Work instructions:
Among the entries below, take the line with "15 -12 -15]" and the line with "2, 0, 0, -1, 1)", and output them and every line between them exactly, with nothing else.

Records to use:
Each point is reached from the start by the listed moves, each made 0, 1 or 2 times, or once backwards (-1), plus a little noise. Say if it took an odd or an even number of moves. Then give how often each move was made.

Moves:
(1): [ 42 -31   9 -20]
(2): [ -2  69  -8 -33]
(3): [-11 -17 -28 -16]
Start: [22 26  8 13]
Points:
[ 68 -10  22 -11] -> odd (1, 0, 0)
[-17  60  -2  36] -> odd (-1, 0, 0)
[ 90 103  12 -85] -> even (2, 2, 0)
[ 0  7 36 84] -> odd (-1, -1, -1)

Moves:
(1): [ -6 -12  -6 -13  -3   3  -2 -13  19  -8  -8]
(2): [ -3   6   0   1   8   0  15   0  -2 -13   4]
(3): [  8  12   3 -23   6   9 -18   7  15 -12 -15]
(4): [ -5   2  -3 -15  19  -4  -9   0   5  14  17]
(5): [-17 -26 -22   9  14   9  -4  12 -22   3 -12]
(6): [ 6 -1  3  6 -5  0 -6 29  2  6 12]
(7): [-16 -21   5  19  -4 -16   0  -3  13   8  -2]
(8): [ 29  20 -18  -7  -5 -10  -4 -10   2  15 -17]
Start: [  2 -12  -1  -8 -10  -7 -13   5 -15  12   7]
Points:
[  48   45  -29 -121   36   13  -72   -2   34   13  -11] -> odd (1, 0, 2, 2, 0, 0, -1, 1)
[-27 -17  36   6  24 -10 -16  88  -4  -1  65] -> odd (-1, 2, 1, 1, 0, 2, 1, -1)
[ 17  -2   6  35 -22 -38   0  37   3   4 -19] -> odd (-1, 2, 1, -1, 0, 1, 2, 1)

Moves:
(1): [  4   9  12 -26   8   1   7   0   8   6  -2   7   6  22]
(2): [ 10   3   8  -7   9   4  12  13 -12   0  -8   2   6  -9]
(3): [ -9   1 -18 -24  -3  -4   3  -8   6  -2   0 -14 -11   8]
(4): [ -1   5   8   5   4  -9  -8  14  -9   2  11   3 -11  -8]
(5): [-16  21 -10 -14  -3  -2 -17 -11   1   7   9  -4   7  -7]
(6): [ -8   1  12   6  -8  11 -22   4   0   5   2   5  -4 -13]
(7): [  6   6  24   5 -12   4   9 -10 -10   6  13  16  -6 -20]
(8): [-7 -5  1  3  1  6  8 16 -6  3 -7  0  3 13]
(9): [  1   3  -7  10  20  19   9  13  -9 -16   8   7 -10   5]
(10): [-13 -10   6   0   9   4  27  16   6 -19  -5 -23   1  15]
(11): [ -3 -17   4  -3   0  -3  -1   8  -5  -7  15   6   7  -3]
(12): [  9  -6  21  15 -21  -5  -3   3 -14 -19   5   3   3  -3]
Start: [ -5  -7   0  -6   8   1   6  -2 -11  -4   0   7  -3   0]
Points:
[ -8  37  88  10   8  45   6  24 -50 -41  60  37 -75 -37] -> even (1, 0, 1, 2, 0, 2, 2, -1, 2, 1, -1, 1)
[ -38    9   -9 -121   -2  -37  -11  -40    8   32   53    4  -12  -16] -> odd (1, 0, 2, 1, 1, 0, 1, -1, -1, 0, 2, -1)
[-52 -12  -1  30 -25  -5 -76 -14  18  -3   6 -29   7 -36] -> even (-1, -1, -1, 0, 1, 2, -1, -1, -1, 1, 0, 0)
[ -40   -3  -20  -22  -24  -68   18    5  -10  -72    2 -102  -28   12] -> odd (-1, 0, 2, 2, 1, -1, -1, -1, -1, 2, -1, 2)
[ 37 -68  44  55  -9  38  61  46 -88 -75  39  77   4  17] -> odd (0, 0, 0, -1, -1, -1, 1, 2, 2, -1, 2, 2)

Moves:
(1): [ 11 -14  -9   3   8  13  -8   6  -7 -19  -4  12 -11 -11 -24   1   6  25
  -4  -7   0 -10   3]
(2): [ -1   3  10  -2  27  22  10 -19   5  -3  -1 -11  17  11   0 -18  -3   7
   1   5   1   4 -28]
(3): [ 12 -10 -12  -6 -15  12  -7   1   3  -2   9  -7  -2   1  -3   6   3 -15
 -10 -14  -6  12  -4]
(4): [  7  -9 -16   6   2 -11 -19  -2   6  -9  -3 -10 -20  21   7  -4   0   6
  -5  10 -19  11   0]
(5): [  2   0  -4  -5   0   7  -3   3  -6  15   0   4 -13  -8   7   0   9  -1
  -5  -6   4   3   5]
(6): [  0  -5   7  -4   6   0  11  10  -1  -6   3  -3  -1  10   3   4   0 -11
   3   8  -5   5  -5]
(7): [ -5 -13 -14  12  -8   5 -11  -3   1  -4  14   5  13   6  -2   1  13   9
  11  -7   7  -7   4]
(8): [-11   1  -5  -5   1   6   3  -7  -8  -4 -14   0  -2   3   6 -10 -15  16
  -7   5   8  -3  -2]
(9): [ -3  -4   7 -11   3  -8  -3   0 -12   2  15  -8  -1  -8  14   4  11  -6
  -6 -14 -13  17  -2]
(10): [ -3   2 -13 -10   0  -2   8  19   1 -15  18  12  -7  -7  -3   3  10   4
  -5 -16 -11 -20  -3]
(11): [ -1   3   3  12  -5  -5  -9  -6  -8  -6   8  -3 -26   3   3  -8  16  -8
 -18  -9  -7  -4   0]
(12): [  9  -6 -16   5 -18   5  -4  13  17 -18 -10 -15  -7  16   5   1   8  -1
  -5  -8  10  10  -2]
(13): [  4 -17   8   8  -1   7  -6 -10   8 -10 -15   6   4  -1   0   2   6   3
 -13  -1 -10   6 -18]
(14): [ 12  -4  -6  -2  -7 -14   7  -5   7   9  -4  -1   4  10  -5   5   1   0
  10   1  11   5 -10]
(15): [  9 -12  -2   9  -4 -20  -2  -8   5 -13  15  -5   1 -16   6 -23 -15   9
  11   4   6 -10   7]
(16): [ -2   1  -5 -11  -6 -10  13   3   5  -7   6  -8  -9   3  -6 -13  13   0
  -4  10 -10   6   3]
(17): [ -1  -2   7  10  -3   3   4   0  11   6  -4   6  17   8  -1  -4 -10  14
  -6  11  21   9  -5]
(18): [  3  10   1  -5 -10   4   8  -4  10  -4  14 -11 -31  -4  -4  17   2   7
   4   5   1   5   4]
(19): [ -1  24  -7  -2  -8   3   5   8 -17  -5  -2  14   3   4   0   4  -1   8
  12   5   5   7  -7]
(20): [  7  -6  19   2   1   9  -5  -5   0  -8   7  15  11  -2   9   6  -2   3
   9 -12   9 -18  18]
Start: [  2 -11  -8  18  -9   0  -6  -4  17  12 -13  -4  12   9   1  -6   7 -13
  -8   5  -4   5   4]
Points:
[ 64 -47 -18  37   3  15   6 -38  85  -3  24 -40 -31 -46 -67 -50 -27  80
  39  48  63 -12  40] -> odd (2, 1, 0, 0, 1, -1, 0, -1, -1, -1, -1, 0, -1, 0, 2, 1, 1, 2, -1, 0)
[ 121  -88   -8   70  -22   94  -72  -50   33  -17  -13   -3   26    8
  -10  -38   53   -6  -29 -119   80   -6  -22] -> odd (2, 2, 2, -1, 2, -1, 0, -1, 0, -1, 2, 2, 0, 2, 1, -1, 0, -1, 0, 2)
[ 20 -19  23   5  83  -6  -2 -92 -30  55  27 -49 -25 -63 -29 -40  20  38
  14 -24  12   1 -30] -> even (2, 2, -1, -1, 1, -1, 0, 0, 2, -1, 1, -1, -1, 2, 1, -1, -1, 1, -1, -1)
[-17   6 -65   5 -54 -24  41 119  41  14 -33  21  35  53  44   4  15 -17
 -16  20  40  35 -14] -> odd (-1, -1, -1, 0, 2, 2, 0, 0, 0, 2, -1, 2, 0, 0, 0, 0, 2, -1, 1, -1)
[  -6  -13  -70   78  -41   23  -90  -32   16  -25  -70  -12 -109   76
   20    9   67   45  -74    7  -35   49  -46] -> odd (0, 0, -1, 2, 1, -1, 1, 1, 0, 0, 2, 1, 2, 0, -1, -1, 0, 1, 1, -1)
[  93  -46  -25   95 -118   18  -83  -23   71  -59  -92   14  -59   85
   54   16  -34   47  -37   24   69   63    0] -> even (0, -1, 1, 2, 1, 0, -1, 1, -1, -1, 1, 2, 2, 1, 1, -1, 2, 1, 2, 2)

Solution to the exercise:
(3): [  8  12   3 -23   6   9 -18   7  15 -12 -15]
(4): [ -5   2  -3 -15  19  -4  -9   0   5  14  17]
(5): [-17 -26 -22   9  14   9  -4  12 -22   3 -12]
(6): [ 6 -1  3  6 -5  0 -6 29  2  6 12]
(7): [-16 -21   5  19  -4 -16   0  -3  13   8  -2]
(8): [ 29  20 -18  -7  -5 -10  -4 -10   2  15 -17]
Start: [  2 -12  -1  -8 -10  -7 -13   5 -15  12   7]
Points:
[  48   45  -29 -121   36   13  -72   -2   34   13  -11] -> odd (1, 0, 2, 2, 0, 0, -1, 1)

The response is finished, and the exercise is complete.